*** Source material ***
Here is a tiny trained network, its code and every weight. The questions are about switching its units off for an input and a target symbol, where a switched-off unit gives its printed mean instead of its output.

import numpy as np


def w(rows, s, z=0):
    codes = np.array(rows[::2]) - 128.0
    scale = np.full(codes.shape[1], s)
    scale[-1] = z or s
    return codes * scale


def f(y):
    return y / 2 * (1 + np.tanh(0.7978845608 * (y + 0.044715 * y**3)))


def softmax(a):
    e = np.exp(a - a.max(-1, keepdims=True))
    return e / e.sum(-1, keepdims=True)


def log_softmax(a):
    a = a - a.max(-1, keepdims=True)
    return a - np.log(np.exp(a).sum(-1, keepdims=True))


def net(x, mask):
    ids = ['ΛΠαγδζημτφ'.index(c) for c in x.split()]
    T = len(ids)
    res = E[ids] + P[:T]
    q, k, v = (res @ M[0].T for M in (Q, K, V))
    z = softmax(np.where(np.tri(T) > 0, q @ k.T / 4**0.5, -1e9)) @ v
    res = res + np.where(mask[0], z, O[0][:, -1]) @ O[0][:, :-1]
    y = f(res @ A[0][:, :-1].T + A[0][:, -1])
    res = res + np.where(mask[1:25], y, B[0][:, -1]) @ B[0][:, :-1]
    return log_softmax(res[-1] @ U[:, :-1].T + U[:, -1])


Q, K, V, O, A, B = {}, {}, {}, {}, {}, {}
E = w([
[140,149,144,65],'Λ',
[47,76,130,203],'Π',
[69,107,85,235],'α',
[124,106,167,110],'γ',
[92,111,172,70],'δ',
[130,165,71,171],'ζ',
[80,91,154,160],'η',
[126,128,123,160],'μ',
[3,48,154,165],'τ',
[118,156,89,114],'φ',
],0.02)
P = w([
[227,80,189,139],'0',
[80,248,161,137],'1',
[83,123,71,99],'2',
[104,185,145,202],'3',
[163,111,83,217],'4',
[62,122,72,86],'5',
[84,244,142,179],'6',
[90,122,130,137],'7',
[84,139,49,109],'8',
[68,227,145,195],'9',
],0.014)
Q[0] = w([
[65,199,196,104],'head 0',
[41,246,209,102],'head 0',
[125,135,80,83],'head 0',
[161,2,43,66],'head 0',
],0.0095)
K[0] = w([
[169,66,121,170],'head 0',
[195,50,81,136],'head 0',
[90,98,133,92],'head 0',
[1,212,30,132],'head 0',
],0.0094)
V[0] = w([
[224,195,117,32],'head 0',
[54,87,255,8],'head 0',
[18,67,104,54],'head 0',
[94,185,46,31],'head 0',
],0.012)
O[0] = w([
[160,237,125,54,17],'head 0',
[109,115,250,104,178],'head 0',
[70,55,185,114,124],'head 0',
[42,131,120,74,3],'head 0',
],0.016,0.0065)
A[0] = w([
[114,153,159,41,139],'neuron 0',
[93,188,130,162,101],'neuron 1',
[162,87,145,116,193],'neuron 2',
[111,136,57,142,115],'neuron 3',
[152,108,123,116,255],'neuron 4',
[172,100,123,50,210],'neuron 5',
[111,118,86,180,152],'neuron 6',
[142,137,156,176,129],'neuron 7',
[45,108,132,14,72],'neuron 8',
[156,2,147,192,106],'neuron 9',
[96,93,105,155,116],'neuron 10',
[112,171,202,156,136],'neuron 11',
[148,162,192,146,17],'neuron 12',
[158,117,142,128,164],'neuron 13',
[212,123,147,134,101],'neuron 14',
[197,118,91,111,65],'neuron 15',
[25,112,85,152,154],'neuron 16',
[147,137,188,130,186],'neuron 17',
[94,102,176,149,128],'neuron 18',
[135,146,109,113,26],'neuron 19',
[151,139,151,64,90],'neuron 20',
[203,150,87,128,39],'neuron 21',
[121,115,85,129,196],'neuron 22',
[121,153,142,68,58],'neuron 23',
],0.012,0.0068)
B[0] = w([
[131,119,71,103,155],'neuron 0',
[112,121,139,87,145],'neuron 1',
[105,214,115,145,155],'neuron 2',
[144,92,138,93,157],'neuron 3',
[56,218,180,156,144],'neuron 4',
[112,196,107,187,137],'neuron 5',
[156,153,154,62,176],'neuron 6',
[192,72,165,76,162],'neuron 7',
[181,116,112,132,159],'neuron 8',
[147,139,45,127,254],'neuron 9',
[166,176,125,128,173],'neuron 10',
[62,114,148,184,165],'neuron 11',
[82,47,100,89,154],'neuron 12',
[139,186,123,74,142],'neuron 13',
[86,130,171,170,159],'neuron 14',
[108,111,123,83,145],'neuron 15',
[131,157,175,108,185],'neuron 16',
[102,116,116,185,162],'neuron 17',
[177,163,78,84,183],'neuron 18',
[55,10,144,165,132],'neuron 19',
[100,82,100,149,144],'neuron 20',
[87,80,155,98,159],'neuron 21',
[89,118,255,82,151],'neuron 22',
[153,68,128,173,142],'neuron 23',
],0.0063,0.041)
U = w([
[28,163,57,175,193],'Λ',
[171,171,97,163,50],'Π',
[193,52,123,97,1],'α',
[156,146,174,165,143],'γ',
[99,36,130,135,87],'δ',
[144,53,125,40,139],'ζ',
[147,122,125,176,110],'η',
[223,144,184,86,154],'μ',
[105,47,71,153,71],'τ',
[134,255,97,131,211],'φ',
],0.0078,0.0044)

Each question gives the input, a string of symbols that net reads in full, and the target symbol t.
The units are the heads (4 rows each of Q, K, V and O) and the neurons (one row each of A and B). Each row of codes is followed by its name. A weight is (code - 128) times the scale printed after its matrix; where a second scale follows, it is the last column's (O, A, B and U).
mask holds one flag per unit, heads first, then neurons. A switched-off unit (its flag False) gives its mean, the last column of its rows in O or B, instead of its output. The means were averaged over made-up inputs and are rounded, as every weight is.
A unit's drop is (log p(t) with every unit on - log p(t) with that unit switched off) / (log p(t) with every unit on - log p(t) with every unit switched off).
The circuit of an input: a set's keep is (log p(t) with only the set's units on - log p(t) with every unit switched off) / (log p(t) with every unit on - log p(t) with every unit switched off). Starting from the 12 units with the biggest drops (on a tie, the unit counted first), units are removed one at a time, each time the one whose removal leaves the highest keep (on an exact tie, the one counted first), for as long as the keep stays at least 0.8.
circuit, biggest first: the units of the circuit, biggest drop first
top k neurons: the k neurons with the biggest drops, biggest first
drop when u is switched off: that unit's drop, to one decimal
input φ Λ Λ ζ φ φ μ γ δ η, target φ: circuit, biggest first	head 0
input Λ Λ δ α γ, target Λ: circuit, biggest first	head 0; neuron 7; neuron 6
input ζ γ α ζ γ φ δ, target ζ: top 2 neurons	neuron 21; neuron 3
input Π Π φ Λ γ Π μ γ γ φ, target Π: circuit, biggest first	head 0; neuron 9; neuron 12; neuron 10
input τ φ γ Π φ φ φ φ Λ Λ, target τ: circuit, biggest first	head 0; neuron 9
input δ δ Π δ τ δ τ, target δ: circuit, biggest first	head 0; neuron 11; neuron 12
input ζ Π ζ Λ, target ζ: top 4 neurons	neuron 21; neuron 3; neuron 15; neuron 19
input τ μ φ Λ η τ τ, target τ: top 3 neurons	neuron 9; neuron 11; neuron 7
input Π α μ α φ, target α: top 2 neurons	neuron 6; neuron 3
input δ α γ η α, target α: top 4 neurons	neuron 6; neuron 3; neuron 7; neuron 22
input δ Π μ γ μ φ δ φ γ τ, target δ: top 3 neurons	neuron 12; neuron 11; neuron 9
input ζ η φ ζ φ φ φ φ δ μ, target ζ: top 2 neurons	neuron 21; neuron 3
input Λ φ φ μ, target Λ: top 2 neurons	neuron 11; neuron 12
input δ φ Λ μ τ φ φ, target δ: top 2 neurons	neuron 12; neuron 11
input α ζ φ α η δ τ φ φ δ, target α: top neuron	neuron 6
input δ Λ μ Λ φ, target Λ: top 3 neurons	neuron 7; neuron 6; neuron 18
input Λ φ ζ α Λ Λ φ α τ, target ζ: top 4 neurons	neuron 6; neuron 16; neuron 22; neuron 3
input Λ ζ μ ζ μ, target ζ: drop when neuron 3 is switched off	0.3
input φ Λ Λ τ η φ Π, target φ: drop when neuron 3 is switched off	-0.1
*** End of Source material ***
▶ [Exercise details] Restate word for word the lines of the data above, starting at the line containing "ids = ['ΛΠαγδζημτφ'.index(c)" and ending at the line containing "res = res + np.where(mask[0], z, O[0][:, -1])", both included, and nothing more.

▶ [Solution for this problem]
    ids = ['ΛΠαγδζημτφ'.index(c) for c in x.split()]
    T = len(ids)
    res = E[ids] + P[:T]
    q, k, v = (res @ M[0].T for M in (Q, K, V))
    z = softmax(np.where(np.tri(T) > 0, q @ k.T / 4**0.5, -1e9)) @ v
    res = res + np.where(mask[0], z, O[0][:, -1]) @ O[0][:, :-1]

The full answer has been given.